TASK PROMPT →
Report each line of the entries that contains the word "ways", copied in full.

Dataset records
128 stands for zero in the data rows.
In each pair of rows below, the second row is the first one turned about zero in one of two ways (a turn may also mirror it), with some noise and a change of scale.
Each pair is followed by the number of its way, counting from 0 in the order the ways first appear.
[166  86  84 151 118 163 122 115  54 138 116  92]
[165  83  85  90  81 151 161  79 155 141 125 121] 0

[114 101 156 122  91 164 108 133 123 111 141  81]
[157 119 107 163 109 131 150 139 105 126 121  62] 0

[138 110 154 121  74 127 115 107 147 113 121 115]
[127 133 154 160 122 125 175 126 115 117 108  92] 0

[138 136 165 131  98 132  94 126 162 102 115 122]
[112 122 153  85 148 134 104 110 113 112 136 140] 1

[117  92 126  87 166  90 205  73 140 137 163  61]
[118 160  73 141  84 147 176 158  81 211 179 128] 1

[155 106  77 142 147 130 167 146  89 131 118 161]
[115 118  95  84 134 131 127  78 142 125 138 158] 0

[107 107 103 108 171  77 149 116 113 154 142 124]
[122 108 148 113 111 153  67  95 146 114 133 149] 0

[117 115 123 136  93 132  91 118 119 121 141  95]
[170 129 132 137 110 156 142 125 123 123 104  93] 0

[149 229 162 153  86 122  71 151 210  99 137 129]
[170 222 176 157 174  81 180 195  82 121 104 147] 0

[169  92  91 148  96 217 123 140  69 172 133 145]
[110 130 172 169 138 131 136 139 216 110 133  50] 1

[119  90 147 121 111 122 102 103 135 101 157 119]
[109 135 117  75 110 121 149 129 107 128 144 100] 1

[161 175  99  80 142 114 128  71 119 126 141 155]
[ 95 155 187  93 119 126 136 115 185 134 133 134] 0

[129  93 123 113  85 174 159 111 109 135 133 103]
[117  86 114 125 108 129 149 111 146 149 107  73] 0

[106 118 108 152 168 158 142 133 106 128 115 152]
[131 112 143 162 101 140 110 147 134 133  84 105] 1

[158 156 156 169  65 176 108 136 137 110 116 134]
[ 95 116 166 116 174 156  85  94 153  90 135 104] 1

[107 142 168  61 144 114 123 141 167  47 145 162]
[ 72 194 155 155 153 123 103 155 100 139 165  77] 0

[109 105 125 135 105  98 173 142 123 144 130  56]
[174  78 141 160 127 107 100  82 123 124 115 105] 0

[146  80 147 178  90 166 136 165 155 148 120 148]
[132 165 191 141 125 123  82 137 142 103 153  87] 1

[ 55  96 162 100 130  72 135 158 163 139 161 107]
[133 131 147 186 148 129  33 134  89 100 111  86] 0

[139 188 177 127  54 163 149 142 214 104 102 126]
[109 150 148 187 185  64 194 165  99 143  89 107] 0

[ 70  53 161  79 151 112 161 155 183 128 186  92]
[121 182 129 108 105 120 164 217  44 144 164 126] 1

[129 164 129 132 167  92 124 129 120  95 112  97]
[124 119  82 115 125 136 115 136 114 152 107 171] 1

[157 147 109 148 123 127 139 141  76 154 122 136]
[136 134 110 159 137 129 122 126 196 115 130 121] 1

[129 154 140 125 100 214 114 130 137 142 108 159]
[105 133  83 117 143 128 188 193 155 158 100 116] 0

[162 135  82  86 127  96 152 102 115 120 165 100]
[131 144 185  97 100 115 106  78 158 148 111 111] 0

[ 92 151 141  61 190  86 187  91 170 130 137 137]
[ 76 121 206 151 149 119  59 125 166 152 143 130] 0

[120 177  81 174 152 183 136  97  67 127  92 147]
[160  93 114  59 146 150 173 146 172 167 169 164] 0

[142 102 137 192 130 156  87 155 108 116 123 133]
[109 143 156 106 128 114  71 140 166 102  98  86] 1

[132  59 191 121  84 121 114 131 162 115 151  83]
[128 117 127 198  92 120 124 133  58 104 101  69] 0

[101 181 111 162 156  33 145 194 168 141 106 199]
[123 165 138 118 223 108  60 124 102  76 159 215] 0

[132 110 100 168 177 110 131 155 117 161 140 151]
[144 120 107  89 124 138  80 120 114 114 125 191] 0

[148  68 157  83 171  78 163 106 124 146 156 114]
[ 74 107 151 143  62 119  68  80 119 120 133 131] 0

[154 123  97 184  76 184  90 153 116 144 127 134]
[168 136  80  96 131 140 193 139  96 126  77 138] 0

[136 114 149 124  93 112 110 126 143 117 150 151]
[106 152 143 121 124 132 131 139  92  94 106 120] 0

[111  79 114 149 191 107 131 178 113 141 139 130]
[137 109  74 111 115 141  55 105 107 126 155 161] 0

[101 140 113  92 122 108  92 126 139 149 131 112]
[142 149 145 154 128 157 107 142 163 117 106 118] 0

[134 203  70 143 135  89 133  98 108 151 132 165]
[151 147 181  59 161 119 126 126 171 105 137 179] 0

[ 99 203 127 136 164  83 122  85 116  98  94 164]
[114 143 193 122 175 149 141 149 161 126 207 155] 0

[140  97 116 140 119 114 135 135  99 152 127 118]
[139 100 102 116 106 126 115  94 124 104 113 138] 0

[169  85 141 161  93 156  99 133 119 152 115 119]
[116 142 186  98 134 122 103 114 177 129 149  86] 1

[ 88 255 112 117 124 101 103  72 149  44  97 172]
[138  16  76 133 178 152 121  41  74  87  63 208] 1

[ 92 131 155 127 119 129 125 106 127  98 104  75]
[153 103 142 176 138 149 143 123 135 131 165  88] 0

[129 151 115 183  94 194 100 154  86 137  95 146]
[167 122  57 102 147 130 197 155 139 124 115 130] 0

[122 108 193  73 156  48 177 138 153  88 151 132]
[156 180  94  83  66 156 150 143  51 110 150 194] 1

[136 131 119 179 127 165 112 120  73 139  98 144]
[148  94  85 102 124 143 183 141 139 119 140 142] 0

[133 147  97 165  72 194  81 170 127 162 135 132]
[105 117 179 143 206  97 109 139 170  88 125  87] 1

[119 127 121  89 147  79 149  79 148 156 152 112]
[105 108 198 143 109 130  76 121 151 130 101 126] 0

[104 120 103 217 160 143  53 233 117 148 100 232]
[166 134 196 153 139  40  44 165 164  56  26 126] 1

[120  82 144  61 224 103 169  95 123 103 151 158]
[ 42 119 154 119  85 147  53 111 138 154 180 130] 0

[127 179 154 152 172 136 145 141 154 126  97 170]
[100 141 129 130 170  89 131 161 127 146 164 179] 0

[139 208 122 108 110 136 163  76 125 115 115 176]
[ 95 140 180 102 172 102 177 147 175 123 145 132] 0

[129 124 134 102 133 146 161 131 119 154 115 125]
[111 107 117 132 124 110 114 134 153 144 110 122] 0

[102 161 134  94 117 144  99 158 134 113 116 138]
[134 104 159 108 163 137 139 147 117  99 105 156] 1

[175  78  92 129 117 171 134 127  62 173 127  81]
[159  86  78  98  67 135 152  87 161 141  93 122] 0

[109 108 176 137 129 122 115 142 196 112 147 132]
[115 160 152  87 107 119 101 124  63 116 135 133] 1

[137  38 134 159 157 100 103 165 120 150 115 100]
[144 175 153  83  82  93  91 180 148 168 139 105] 1

[126 141  91 120 147  89  77 118 132 135 144 117]
[166 167 166 114 124 160 116 114 143 108 129 141] 0

[129 120 107  78 176 101 159  85 119 141 128  98]
[115 103 164 131 106 136  91  98 178 151 143 133] 0

[179 155 126  67 116 181 159  92 137 117 104  83]
[108 134 150 153 108  88 170 102 183 185 107  98] 0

ANSWER TO THE PROBLEM →
In each pair of rows below, the second row is the first one turned about zero in one of two ways (a turn may also mirror it), with some noise and a change of scale.
Each pair is followed by the number of its way, counting from 0 in the order the ways first appear.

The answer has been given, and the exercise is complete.